Collected data entries

--- START ---

Below are the code and all the weights of a small trained network. Each question names an input and a target symbol and asks about switching units off, where a switched-off unit gives its printed mean instead of its output.

import numpy as np


def w(rows, s, z=0):
    codes = np.array(rows[::2]) - 128.0
    scale = np.full(codes.shape[1], s)
    scale[-1] = z or s
    return codes * scale


def f(y):
    return np.maximum(y, 0)


def softmax(a):
    e = np.exp(a - a.max(-1, keepdims=True))
    return e / e.sum(-1, keepdims=True)


def log_softmax(a):
    a = a - a.max(-1, keepdims=True)
    return a - np.log(np.exp(a).sum(-1, keepdims=True))


def net(x, mask):
    ids = ['ΔΘΛΠΣΨαβγζημξτφω'.index(c) for c in x.split()]
    T = len(ids)
    res = E[ids] + P[:T]
    u = 0
    for l in range(2):
        r = res
        for j in range(2):
            rows = slice(4 * j, 4 * j + 4)
            q, k, v = (r @ M[l][rows].T for M in (Q, K, V))
            z = softmax(np.where(np.tri(T) > 0, q @ k.T / 4**0.5, -1e9)) @ v
            o = O[l][rows]
            res = res + np.where(mask[u + j], z, o[:, -1]) @ o[:, :-1]
        u += 2
        y = f(res @ A[l][:, :-1].T + A[l][:, -1])
        res = res + np.where(mask[u : u + 4], y, B[l][:, -1]) @ B[l][:, :-1]
        u += 4
    return log_softmax(res[-1] @ U[:, :-1].T + U[:, -1])


Q, K, V, O, A, B = {}, {}, {}, {}, {}, {}
E = w([
[205,111,51,134],'Δ',
[100,200,110,166],'Θ',
[127,53,112,111],'Λ',
[159,100,142,194],'Π',
[163,148,107,6],'Σ',
[185,110,143,90],'Ψ',
[117,182,177,189],'α',
[110,181,66,68],'β',
[71,78,109,165],'γ',
[96,165,62,96],'ζ',
[36,96,174,169],'η',
[126,108,135,182],'μ',
[189,118,173,84],'ξ',
[140,136,157,151],'τ',
[117,188,174,205],'φ',
[157,99,221,170],'ω',
],0.016)
P = w([
[152,170,122,66],'0',
[216,4,32,186],'1',
[96,159,142,22],'2',
[229,19,25,201],'3',
[80,135,149,18],'4',
[235,12,24,204],'5',
[74,139,140,10],'6',
[254,29,22,223],'7',
],0.0037)
Q[0] = w([
[205,87,93,224],'0.h0',
[254,192,161,115],'0.h0',
[113,71,80,132],'0.h0',
[67,130,158,124],'0.h0',
[154,71,143,39],'0.h1',
[88,104,109,49],'0.h1',
[45,129,145,164],'0.h1',
[66,81,163,114],'0.h1',
],0.013)
K[0] = w([
[149,115,74,250],'0.h0',
[97,175,138,192],'0.h0',
[199,91,66,107],'0.h0',
[129,95,167,104],'0.h0',
[144,69,154,47],'0.h1',
[93,24,69,17],'0.h1',
[79,81,127,159],'0.h1',
[33,31,189,131],'0.h1',
],0.012)
V[0] = w([
[109,174,159,172],'0.h0',
[123,157,102,125],'0.h0',
[145,112,129,42],'0.h0',
[126,70,76,96],'0.h0',
[93,104,186,119],'0.h1',
[249,206,106,141],'0.h1',
[14,137,171,166],'0.h1',
[254,169,100,202],'0.h1',
],0.0078)
O[0] = w([
[2,81,162,113,207],'0.h0',
[115,71,138,122,157],'0.h0',
[176,152,143,182,11],'0.h0',
[205,155,110,160,54],'0.h0',
[168,169,125,175,92],'0.h1',
[44,108,156,45,222],'0.h1',
[94,160,155,198,160],'0.h1',
[16,64,133,85,253],'0.h1',
],0.0068,0.0017)
A[0] = w([
[74,110,151,209,253],'0.n0',
[13,229,124,195,188],'0.n1',
[109,196,254,113,178],'0.n2',
[150,197,153,213,94],'0.n3',
],0.0079,0.0037)
B[0] = w([
[92,58,137,138,229],'0.n0',
[107,101,114,73,254],'0.n1',
[101,158,247,110,182],'0.n2',
[29,168,104,109,166],'0.n3',
],0.012,0.0085)
Q[1] = w([
[86,79,49,117],'1.h0',
[85,159,2,85],'1.h0',
[116,140,136,83],'1.h0',
[117,118,103,47],'1.h0',
[131,184,112,112],'1.h1',
[107,101,151,151],'1.h1',
[124,109,51,174],'1.h1',
[74,100,173,152],'1.h1',
],0.0097)
K[1] = w([
[32,23,29,144],'1.h0',
[91,203,13,130],'1.h0',
[106,188,134,149],'1.h0',
[44,136,67,69],'1.h0',
[105,254,149,128],'1.h1',
[131,69,165,219],'1.h1',
[165,109,111,113],'1.h1',
[243,29,140,186],'1.h1',
],0.0058)
V[1] = w([
[2,81,99,168],'1.h0',
[40,104,42,69],'1.h0',
[84,88,191,100],'1.h0',
[82,179,162,122],'1.h0',
[68,172,122,189],'1.h1',
[128,5,143,116],'1.h1',
[146,76,215,200],'1.h1',
[43,234,120,107],'1.h1',
],0.0051)
O[1] = w([
[177,89,118,112,246],'1.h0',
[164,108,68,75,220],'1.h0',
[149,109,145,176,215],'1.h0',
[189,142,150,94,161],'1.h0',
[60,125,134,213,122],'1.h1',
[184,129,129,161,193],'1.h1',
[158,152,164,147,140],'1.h1',
[109,254,105,89,136],'1.h1',
],0.0053,0.011)
A[1] = w([
[145,84,181,139,166],'1.n0',
[183,159,1,114,67],'1.n1',
[234,73,150,179,91],'1.n2',
[125,49,143,161,251],'1.n3',
],0.0081,0.0031)
B[1] = w([
[154,168,164,159,199],'1.n0',
[8,155,137,179,169],'1.n1',
[159,236,128,95,175],'1.n2',
[166,150,103,170,254],'1.n3',
],0.012,0.0081)
U = w([
[138,2,28,90,225],'Δ',
[60,130,156,16,194],'Θ',
[155,200,107,150,238],'Λ',
[154,117,138,157,248],'Π',
[126,238,98,100,138],'Σ',
[238,125,93,20,73],'Ψ',
[97,43,203,157,34],'α',
[72,215,86,116,90],'β',
[78,93,97,234,64],'γ',
[56,187,104,115,36],'ζ',
[24,173,153,172,109],'η',
[133,130,117,160,167],'μ',
[146,172,192,43,168],'ξ',
[126,141,157,136,148],'τ',
[75,93,217,130,3],'φ',
[124,177,193,170,3],'ω',
],0.0081,0.0023)

Each question gives the input, a string of symbols that net reads in full, and the target symbol t.
The units are the heads (4 rows each of Q, K, V and O) and the neurons (one row each of A and B). Each row of codes is followed by its name. A weight is (code - 128) times the scale printed after its matrix; where a second scale follows, it is the last column's (O, A, B and U).
mask holds one flag per unit, layer by layer, with each layer's heads first. A switched-off unit (its flag False) gives its mean, the last column of its rows in O or B, instead of its output. The means were averaged over made-up inputs and are rounded, as every weight is.
A unit's drop is (log p(t) with every unit on - log p(t) with that unit switched off) / (log p(t) with every unit on - log p(t) with every unit switched off).
The circuit of an input: a set's keep is (log p(t) with only the set's units on - log p(t) with every unit switched off) / (log p(t) with every unit on - log p(t) with every unit switched off). Starting from all 12 units, units are removed one at a time, each time the one whose removal leaves the highest keep (on an exact tie, the one counted first), for as long as the keep stays at least 0.8.
circuit, biggest first: the units of the circuit, biggest drop first
k most important neurons: the k neurons with the biggest drops, biggest first
k most important neurons of layer l: the k neurons of layer l with the biggest drops, biggest first
which heads matter: for each layer, one digit per head in row order, 1 if its drop is at least 0.15 and else 0, layers parted by /
drop of u: that unit's drop, to one decimal
input Θ β γ, target γ: circuit, biggest first -> 0.h1, 0.n3, 0.n2, 1.n2
input ζ Δ Λ Θ ξ Θ γ, target γ: 2 most important neurons of layer 1 -> 1.n2, 1.n1
input τ Θ ω, target ω: which heads matter -> 00 / 10
input Θ ω ξ γ γ Θ τ Σ, target Θ: circuit, biggest first -> 1.n1, 0.n0, 0.h1, 1.n3
input Π Θ Δ Θ η Θ ξ Σ, target Θ: circuit, biggest first -> 1.n1, 0.h1, 0.n0, 1.n3
input Θ η φ, target φ: 2 most important neurons -> 0.n2, 0.n0
input ω ξ φ Θ Θ Θ Σ, target Σ: which heads matter -> 11 / 00
input Λ φ η, target η: 3 most important neurons of layer 0 -> 0.n3, 0.n2, 0.n0
input Θ Θ Θ Θ Θ, target Θ: which heads matter -> 00 / 00
input Σ Π α Θ Θ ξ, target Ψ: 2 most important neurons of layer 1 -> 1.n2, 1.n1
input γ Θ η Θ Δ Θ Θ, target Θ: 4 most important neurons -> 0.n1, 1.n3, 0.n2, 1.n0
input Σ Θ ξ ω, target ω: most important neuron of layer 0 -> 0.n1
input φ τ Θ Π, target Λ: 3 most important neurons of layer 1 -> 1.n2, 1.n3, 1.n0
input Θ β Θ Θ Θ γ ξ Π, target Λ: 2 most important neurons of layer 0 -> 0.n1, 0.n3
input ω Θ η Θ, target Δ: most important neuron -> 0.n2
input Θ Θ ξ ξ Θ ξ, target Ψ: 2 most important neurons -> 0.n3, 0.n2
input η φ Θ ξ Π φ, target α: 2 most important neurons of layer 0 -> 0.n0, 0.n2
input φ Θ Π Λ, target Σ: 2 most important neurons -> 1.n2, 1.n1
input β η η, target η: drop of 1.h1 -> 0.3
input Π Ψ β η, target γ: drop of 0.h1 -> 0.5
input η Θ Θ η α Λ, target Σ: drop of 1.n2 -> 0.5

--- END ---

Exercise
Across the entries, tally every line that contains the word "True" and report the sum by itself.

Task solution
4